*WORK TO BE COMPLETED*
Every line of the data below should be printed exactly. Nothing may be dropped.

*Stored entries*
.....

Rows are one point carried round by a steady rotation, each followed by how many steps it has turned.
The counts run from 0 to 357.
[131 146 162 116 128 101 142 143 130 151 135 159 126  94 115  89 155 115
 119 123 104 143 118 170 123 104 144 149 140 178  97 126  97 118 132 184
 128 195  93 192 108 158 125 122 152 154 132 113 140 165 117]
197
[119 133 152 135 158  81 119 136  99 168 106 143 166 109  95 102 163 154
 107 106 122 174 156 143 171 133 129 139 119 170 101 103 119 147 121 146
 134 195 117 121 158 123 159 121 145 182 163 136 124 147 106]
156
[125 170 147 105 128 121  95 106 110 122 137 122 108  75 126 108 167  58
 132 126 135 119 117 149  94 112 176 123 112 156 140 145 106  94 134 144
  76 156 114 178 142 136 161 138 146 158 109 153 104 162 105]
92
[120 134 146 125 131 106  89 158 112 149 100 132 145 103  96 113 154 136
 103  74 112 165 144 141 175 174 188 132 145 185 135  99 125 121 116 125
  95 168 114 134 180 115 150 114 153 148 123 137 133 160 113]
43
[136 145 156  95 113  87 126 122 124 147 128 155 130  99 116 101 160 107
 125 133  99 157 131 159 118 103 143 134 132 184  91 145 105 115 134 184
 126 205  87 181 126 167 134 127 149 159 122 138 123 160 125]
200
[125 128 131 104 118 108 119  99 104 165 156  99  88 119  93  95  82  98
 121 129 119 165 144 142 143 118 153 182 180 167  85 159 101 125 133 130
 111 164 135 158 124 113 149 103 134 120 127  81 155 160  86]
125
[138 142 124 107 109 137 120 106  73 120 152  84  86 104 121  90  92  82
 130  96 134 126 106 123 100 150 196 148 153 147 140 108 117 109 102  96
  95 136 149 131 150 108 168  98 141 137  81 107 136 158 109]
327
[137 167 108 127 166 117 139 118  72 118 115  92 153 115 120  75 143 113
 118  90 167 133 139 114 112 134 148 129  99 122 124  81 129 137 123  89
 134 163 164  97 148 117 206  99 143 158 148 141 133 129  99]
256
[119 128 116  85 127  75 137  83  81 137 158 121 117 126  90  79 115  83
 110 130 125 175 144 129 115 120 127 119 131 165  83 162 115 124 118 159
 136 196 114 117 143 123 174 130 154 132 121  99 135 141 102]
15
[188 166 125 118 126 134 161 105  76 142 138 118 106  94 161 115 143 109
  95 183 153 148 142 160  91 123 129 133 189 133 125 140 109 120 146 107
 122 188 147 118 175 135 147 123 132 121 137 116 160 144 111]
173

.....

*TASK RESPONSE*
Rows are one point carried round by a steady rotation, each followed by how many steps it has turned.
The counts run from 0 to 357.
[131 146 162 116 128 101 142 143 130 151 135 159 126  94 115  89 155 115
 119 123 104 143 118 170 123 104 144 149 140 178  97 126  97 118 132 184
 128 195  93 192 108 158 125 122 152 154 132 113 140 165 117]
197
[119 133 152 135 158  81 119 136  99 168 106 143 166 109  95 102 163 154
 107 106 122 174 156 143 171 133 129 139 119 170 101 103 119 147 121 146
 134 195 117 121 158 123 159 121 145 182 163 136 124 147 106]
156
[125 170 147 105 128 121  95 106 110 122 137 122 108  75 126 108 167  58
 132 126 135 119 117 149  94 112 176 123 112 156 140 145 106  94 134 144
  76 156 114 178 142 136 161 138 146 158 109 153 104 162 105]
92
[120 134 146 125 131 106  89 158 112 149 100 132 145 103  96 113 154 136
 103  74 112 165 144 141 175 174 188 132 145 185 135  99 125 121 116 125
  95 168 114 134 180 115 150 114 153 148 123 137 133 160 113]
43
[136 145 156  95 113  87 126 122 124 147 128 155 130  99 116 101 160 107
 125 133  99 157 131 159 118 103 143 134 132 184  91 145 105 115 134 184
 126 205  87 181 126 167 134 127 149 159 122 138 123 160 125]
200
[125 128 131 104 118 108 119  99 104 165 156  99  88 119  93  95  82  98
 121 129 119 165 144 142 143 118 153 182 180 167  85 159 101 125 133 130
 111 164 135 158 124 113 149 103 134 120 127  81 155 160  86]
125
[138 142 124 107 109 137 120 106  73 120 152  84  86 104 121  90  92  82
 130  96 134 126 106 123 100 150 196 148 153 147 140 108 117 109 102  96
  95 136 149 131 150 108 168  98 141 137  81 107 136 158 109]
327
[137 167 108 127 166 117 139 118  72 118 115  92 153 115 120  75 143 113
 118  90 167 133 139 114 112 134 148 129  99 122 124  81 129 137 123  89
 134 163 164  97 148 117 206  99 143 158 148 141 133 129  99]
256
[119 128 116  85 127  75 137  83  81 137 158 121 117 126  90  79 115  83
 110 130 125 175 144 129 115 120 127 119 131 165  83 162 115 124 118 159
 136 196 114 117 143 123 174 130 154 132 121  99 135 141 102]
15
[188 166 125 118 126 134 161 105  76 142 138 118 106  94 161 115 143 109
  95 183 153 148 142 160  91 123 129 133 189 133 125 140 109 120 146 107
 122 188 147 118 175 135 147 123 132 121 137 116 160 144 111]
173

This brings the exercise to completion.